Here is a tiny trained network, its code and every weight. The questions are about switching its units off for an input and a class, where a switched-off unit gives its printed mean instead of its output.

import numpy as np


def w(rows, s, z=0):
    codes = np.array(rows[::2]) - 128.0
    scale = np.full(codes.shape[1], s)
    scale[-1] = z or s
    return codes * scale


def f(y):
    return y / 2 * (1 + np.tanh(0.7978845608 * (y + 0.044715 * y**3)))


def log_softmax(a):
    a = a - a.max(-1, keepdims=True)
    return a - np.log(np.exp(a).sum(-1, keepdims=True))


def net(x, mask):
    res = np.array(x, float).reshape(1, 4) / 4 @ E
    y = f(res @ A[0][:, :-1].T + A[0][:, -1])
    res = res + np.where(mask, y, B[0][:, -1]) @ B[0][:, :-1]
    return log_softmax(res[-1] @ U[:, :-1].T + U[:, -1])


A, B = {}, {}
E = w([
[1,181,42,142,158,80,112,202,96,176,136,131],'x0',
[126,48,162,61,119,206,124,163,123,205,206,141],'x1',
[123,150,121,104,25,148,254,124,139,135,124,222],'x2',
[122,122,130,122,123,133,131,131,121,122,125,124],'x3',
],0.0086)
A[0] = w([
[105,199,75,131,48,115,227,114,124,117,82,224,79],'N1',
[78,162,87,170,174,81,90,148,114,118,105,86,146],'N2',
[163,76,189,69,52,185,201,115,169,158,179,197,82],'N3',
[79,162,84,116,98,122,162,171,107,157,128,174,1],'N4',
[66,166,78,167,176,80,91,165,111,127,114,86,175],'N5',
[102,56,149,63,165,182,75,196,105,226,221,113,179],'N6',
[246,112,193,145,131,144,100,2,157,27,71,98,199],'N7',
[130,128,129,122,125,121,122,126,123,129,128,133,126],'N8',
],0.0061,0.002)
B[0] = w([
[57,75,191,165,170,60,141,213,203,156,221,55,226],'N1',
[173,198,77,118,126,161,55,92,83,124,95,148,199],'N2',
[177,144,100,28,2,201,147,65,61,34,61,196,223],'N3',
[101,105,162,154,147,90,130,152,165,135,161,91,163],'N4',
[174,201,60,105,123,156,48,68,91,121,73,154,209],'N5',
[73,79,192,159,127,69,179,182,200,116,190,79,226],'N6',
[38,109,155,173,167,50,138,220,188,187,207,65,255],'N7',
[131,131,123,131,124,130,130,131,130,120,132,123,128],'N8',
],0.0066,0.0091)
U = w([
[93,139,123,181,190,76,109,155,146,151,146,98,235],'0',
[109,85,192,145,126,104,170,148,158,130,160,105,111],'1',
[244,166,55,55,74,238,106,2,29,99,19,243,2],'2',
],0.0073,0.0012)

Each question gives the input, the list of numbers given to net, and the class t.
The units are the neurons (one row each of A and B). Each row of codes is followed by its name. A weight is (code - 128) times the scale printed after its matrix; where a second scale follows, it is the last column's (A, B and U).
mask holds one flag per neuron, in row order. A switched-off neuron (its flag False) gives its mean, the last column of its row in B, instead of its output. The means were averaged over made-up inputs and are rounded, as every weight is.
A unit's drop is (log p(t) with every unit on - log p(t) with that unit switched off) / (log p(t) with every unit on - log p(t) with every unit switched off).
The circuit of an input: a set's keep is (log p(t) with only the set's units on - log p(t) with every unit switched off) / (log p(t) with every unit on - log p(t) with every unit switched off). Starting from all 8 units, units are removed one at a time, each time the one whose removal leaves the highest keep (on an exact tie, the one counted first), for as long as the keep stays at least 0.8.
circuit, biggest first: the units of the circuit, biggest drop first
k most important neurons: the k neurons with the biggest drops, biggest first
drop when u is switched off: that unit's drop, to one decimal
input [4,0,-5,7], class 2: 4 most important neurons : (N7 N1 N5 N2)
input [6,-1,-7,0], class 2: 2 most important neurons : (N5 N7)
input [3,-2,0,3], class 2: circuit, biggest first : (N7 N6)
input [-1,8,1,-2], class 2: 4 most important neurons : (N3 N7 N1 N4)
input [-6,6,1,6], class 2: circuit, biggest first : (N3)
input [-1,3,8,0], class 2: 2 most important neurons : (N3 N7)
input [-6,2,5,-2], class 2: 2 most important neurons : (N3 N6)
input [-3,5,3,8], class 2: drop when N3 is switched off : 0.5
input [7,-3,-7,5], class 2: drop when N5 is switched off : 0.1
input [5,-8,-4,-5], class 2: drop when N2 is switched off : 0.0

——

An exact copy of every record above is required.

Here is a tiny trained network, its code and every weight. The questions are about switching its units off for an input and a class, where a switched-off unit gives its printed mean instead of its output.

import numpy as np


def w(rows, s, z=0):
    codes = np.array(rows[::2]) - 128.0
    scale = np.full(codes.shape[1], s)
    scale[-1] = z or s
    return codes * scale


def f(y):
    return y / 2 * (1 + np.tanh(0.7978845608 * (y + 0.044715 * y**3)))


def log_softmax(a):
    a = a - a.max(-1, keepdims=True)
    return a - np.log(np.exp(a).sum(-1, keepdims=True))


def net(x, mask):
    res = np.array(x, float).reshape(1, 4) / 4 @ E
    y = f(res @ A[0][:, :-1].T + A[0][:, -1])
    res = res + np.where(mask, y, B[0][:, -1]) @ B[0][:, :-1]
    return log_softmax(res[-1] @ U[:, :-1].T + U[:, -1])


A, B = {}, {}
E = w([
[1,181,42,142,158,80,112,202,96,176,136,131],'x0',
[126,48,162,61,119,206,124,163,123,205,206,141],'x1',
[123,150,121,104,25,148,254,124,139,135,124,222],'x2',
[122,122,130,122,123,133,131,131,121,122,125,124],'x3',
],0.0086)
A[0] = w([
[105,199,75,131,48,115,227,114,124,117,82,224,79],'N1',
[78,162,87,170,174,81,90,148,114,118,105,86,146],'N2',
[163,76,189,69,52,185,201,115,169,158,179,197,82],'N3',
[79,162,84,116,98,122,162,171,107,157,128,174,1],'N4',
[66,166,78,167,176,80,91,165,111,127,114,86,175],'N5',
[102,56,149,63,165,182,75,196,105,226,221,113,179],'N6',
[246,112,193,145,131,144,100,2,157,27,71,98,199],'N7',
[130,128,129,122,125,121,122,126,123,129,128,133,126],'N8',
],0.0061,0.002)
B[0] = w([
[57,75,191,165,170,60,141,213,203,156,221,55,226],'N1',
[173,198,77,118,126,161,55,92,83,124,95,148,199],'N2',
[177,144,100,28,2,201,147,65,61,34,61,196,223],'N3',
[101,105,162,154,147,90,130,152,165,135,161,91,163],'N4',
[174,201,60,105,123,156,48,68,91,121,73,154,209],'N5',
[73,79,192,159,127,69,179,182,200,116,190,79,226],'N6',
[38,109,155,173,167,50,138,220,188,187,207,65,255],'N7',
[131,131,123,131,124,130,130,131,130,120,132,123,128],'N8',
],0.0066,0.0091)
U = w([
[93,139,123,181,190,76,109,155,146,151,146,98,235],'0',
[109,85,192,145,126,104,170,148,158,130,160,105,111],'1',
[244,166,55,55,74,238,106,2,29,99,19,243,2],'2',
],0.0073,0.0012)

Each question gives the input, the list of numbers given to net, and the class t.
The units are the neurons (one row each of A and B). Each row of codes is followed by its name. A weight is (code - 128) times the scale printed after its matrix; where a second scale follows, it is the last column's (A, B and U).
mask holds one flag per neuron, in row order. A switched-off neuron (its flag False) gives its mean, the last column of its row in B, instead of its output. The means were averaged over made-up inputs and are rounded, as every weight is.
A unit's drop is (log p(t) with every unit on - log p(t) with that unit switched off) / (log p(t) with every unit on - log p(t) with every unit switched off).
The circuit of an input: a set's keep is (log p(t) with only the set's units on - log p(t) with every unit switched off) / (log p(t) with every unit on - log p(t) with every unit switched off). Starting from all 8 units, units are removed one at a time, each time the one whose removal leaves the highest keep (on an exact tie, the one counted first), for as long as the keep stays at least 0.8.
circuit, biggest first: the units of the circuit, biggest drop first
k most important neurons: the k neurons with the biggest drops, biggest first
drop when u is switched off: that unit's drop, to one decimal
input [4,0,-5,7], class 2: 4 most important neurons : (N7 N1 N5 N2)
input [6,-1,-7,0], class 2: 2 most important neurons : (N5 N7)
input [3,-2,0,3], class 2: circuit, biggest first : (N7 N6)
input [-1,8,1,-2], class 2: 4 most important neurons : (N3 N7 N1 N4)
input [-6,6,1,6], class 2: circuit, biggest first : (N3)
input [-1,3,8,0], class 2: 2 most important neurons : (N3 N7)
input [-6,2,5,-2], class 2: 2 most important neurons : (N3 N6)
input [-3,5,3,8], class 2: drop when N3 is switched off : 0.5
input [7,-3,-7,5], class 2: drop when N5 is switched off : 0.1
input [5,-8,-4,-5], class 2: drop when N2 is switched off : 0.0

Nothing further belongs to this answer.